* [Prompt]:
Repeat, exactly as written, the line containing "(42): [-0.50 -1.35" and each line after it through the end of the data.
┌─ Data shown
Each scene shows the same named points in several views. A view is turned or mirrored, and shifted as a whole, has a little noise and may leave points out.

Scene 1
View 1
(148): [ 0.27  1.57  0.83  1.71 -2.57  0.35  0.97 -1.06 -4.43  2.21 -1.92 -0.10]
(75): [-4.90  1.40 -0.08 -1.23 -2.66 -1.07 -0.09  0.64  0.97  0.60 -0.74 -4.79]
(182): [ 3.49  4.45  1.58  1.48  0.19  0.87  1.16  0.23 -0.26  0.31 -3.48 -1.16]
(41): [-2.41  1.64  0.43  0.48 -1.33  0.04  0.69  0.26 -1.04  0.08 -2.04 -2.92]
(106): [-1.30  0.40  0.15  3.63  0.04  1.82  1.16 -0.35 -5.44 -0.60 -2.61 -0.11]
(184): [-3.64  0.59  0.29 -0.13 -3.94 -0.97  0.24 -0.20 -1.79  2.15 -0.64 -2.84]
(85): [-0.41  3.27  0.94  0.11 -1.60 -0.36  0.67  0.34  0.32  0.97 -2.06 -2.84]
(42): [ 1.83  4.12  1.53 -0.25 -2.59 -0.75  0.92 -0.42  0.54  2.28 -2.04 -2.26]
(101): [-2.15  1.34  0.10  2.10  0.92  1.52  0.71  1.03 -1.50 -1.99 -2.79 -2.71]
(206): [ 1.20  3.31  0.98  1.66  0.31  0.88  1.07  0.37 -0.86 -0.53 -3.05 -1.83]
(70): [ 0.55  3.01  0.93  2.01  0.98  1.09  1.07  0.51 -0.67 -0.99 -3.14 -2.09]
(10): [ 2.00  2.94  1.18  2.66  0.35  1.54  1.24 -0.07 -2.38 -0.51 -3.36 -0.62]
View 2
(148): [-1.45 -1.60 -1.53  0.35 -1.89 -2.52  2.50 -0.73 -3.01  0.61 -3.77 -1.76]
(101): [ 0.58  1.58 -0.12  1.73  0.97 -0.31 -0.85  0.98 -1.24 -2.12 -2.83 -0.82]
(42): [ 0.64  0.88 -0.81 -1.32 -1.65 -2.54  3.04 -1.48  0.71  3.05 -1.97  0.33]
(10): [-0.27  0.47 -1.61  0.72 -1.21  0.13  2.61  2.16 -0.66  0.84 -4.94 -0.57]
(75): [ 1.45  0.84  1.50 -0.24  0.90 -4.59 -1.74 -5.45 -1.11 -0.73  1.58 -0.28]
(184): [ 0.08 -0.76  0.17 -0.06 -0.41 -4.26  0.00 -3.97 -2.61 -0.34 -0.75 -1.44]
(41): [ 0.64  0.67 -0.03  0.68  0.23 -2.32 -0.20 -1.49 -1.23 -0.70 -1.55 -0.77]
(206): [ 0.78  1.37 -0.46 -0.17 -0.81 -1.15  1.72  0.11  0.41  0.95 -2.39 -0.08]
(182): [ 0.30  1.27 -1.35 -0.15 -1.59  0.05  3.58  1.74  1.25  2.46 -4.20  0.17]
(106): [-1.70 -2.11 -1.96  1.71 -1.18 -1.14  1.64  1.51 -4.36 -1.32 -5.14 -2.63]
View 3
(106): [ 1.74 -4.72  0.03  2.49 -1.32 -1.39  3.54 -4.88  0.10  2.91 -0.51  1.72]
(70): [-0.06  1.01 -0.09  0.86 -0.47  0.13  1.52 -3.61 -1.75  1.06  1.14  0.49]
(41): [ 3.34 -0.02 -0.12  1.03 -0.09 -0.06  0.56 -2.17  0.75 -0.19  1.87  2.02]
(42): [ 1.65  1.37 -0.67  1.97  0.85 -0.78 -0.94 -0.81  1.74  0.29  0.58 -2.74]
(85): [ 1.78  1.03 -0.22  1.08 -0.06  0.24  0.44 -2.31 -0.36  0.03  1.84  0.67]
(148): [ 2.32 -3.42 -0.21  2.72 -0.38 -1.50  1.54 -2.95  1.68  2.00 -0.56 -0.34]
(206): [-0.07  0.67 -0.20  1.36 -0.46 -0.33  1.10 -3.25 -1.05  0.94  0.66 -0.29]
(75): [ 5.61  0.94  0.26  0.31  0.89  0.69 -1.07 -0.60  1.92 -1.63  3.44  2.86]
(10): [-0.76 -0.45 -0.33  1.57 -0.85 -0.74  2.11 -4.02 -1.31  2.01 -0.19 -0.64]
(184): [ 5.71 -1.75 -0.14  1.88  0.53 -0.43 -0.08 -1.22  2.88 -0.43  1.77  2.07]
(101): [ 1.61  0.03  0.31  0.63 -1.00  0.48  1.96 -3.85 -1.66  0.47  1.73  3.40]
View 4
(85): [ 0.65  0.08  0.61 -1.24 -0.28 -0.58 -0.02 -0.28 -0.23 -0.63  0.75  1.70]
(42): [-0.50 -1.35  1.37 -1.09  0.05 -1.83 -0.15  0.23  1.19 -1.70  0.65  0.97]
(106): [ 1.66  0.17 -3.11 -0.57 -5.99  1.60  3.22  2.64 -1.29 -2.74 -0.20  1.29]
(75): [ 2.32  1.86  0.80 -3.85 -0.16 -1.08 -1.59 -1.97 -2.86  1.43  2.14  1.99]
(148): [ 0.57 -1.06 -0.98 -1.28 -4.54 -0.76  1.93  2.22 -0.85 -2.64  0.65  0.62]
(206): [ 0.54  0.31 -0.84  0.21 -0.72  1.54  1.92  0.37  1.09 -1.42 -0.66  2.56]
(101): [ 2.46  2.27 -2.16 -0.81 -1.60  2.92  1.74 -0.40 -1.26  0.07 -0.40  3.32]
(10): [ 0.18 -0.69 -1.78  1.58 -2.71  2.24  3.56  2.20  2.02 -3.18 -1.50  2.51]
(70): [ 1.01  0.71 -1.06  0.24 -0.68  2.02  1.98  0.31  0.61 -0.86 -0.85  3.02]
(184): [ 1.76  0.77 -0.25 -3.78 -2.97 -1.88 -0.78  0.03 -3.22 -0.28  2.08  0.54]
(182): [-0.64 -0.89 -0.02  1.00 -0.02  1.01  1.91  1.03  2.65 -2.23 -0.97  2.45]

In a view up to two points have been moved. Name them for each view, in the order of its rows, or write -.
view 1 | (106)
view 2 | (75), (206)
view 3 | (85)
view 4 | (10)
└─
* [Reply]:
(42): [-0.50 -1.35  1.37 -1.09  0.05 -1.83 -0.15  0.23  1.19 -1.70  0.65  0.97]
(106): [ 1.66  0.17 -3.11 -0.57 -5.99  1.60  3.22  2.64 -1.29 -2.74 -0.20  1.29]
(75): [ 2.32  1.86  0.80 -3.85 -0.16 -1.08 -1.59 -1.97 -2.86  1.43  2.14  1.99]
(148): [ 0.57 -1.06 -0.98 -1.28 -4.54 -0.76  1.93  2.22 -0.85 -2.64  0.65  0.62]
(206): [ 0.54  0.31 -0.84  0.21 -0.72  1.54  1.92  0.37  1.09 -1.42 -0.66  2.56]
(101): [ 2.46  2.27 -2.16 -0.81 -1.60  2.92  1.74 -0.40 -1.26  0.07 -0.40  3.32]
(10): [ 0.18 -0.69 -1.78  1.58 -2.71  2.24  3.56  2.20  2.02 -3.18 -1.50  2.51]
(70): [ 1.01  0.71 -1.06  0.24 -0.68  2.02  1.98  0.31  0.61 -0.86 -0.85  3.02]
(184): [ 1.76  0.77 -0.25 -3.78 -2.97 -1.88 -0.78  0.03 -3.22 -0.28  2.08  0.54]
(182): [-0.64 -0.89 -0.02  1.00 -0.02  1.01  1.91  1.03  2.65 -2.23 -0.97  2.45]

In a view up to two points have been moved. Name them for each view, in the order of its rows, or write -.
view 1 | (106)
view 2 | (75), (206)
view 3 | (85)
view 4 | (10)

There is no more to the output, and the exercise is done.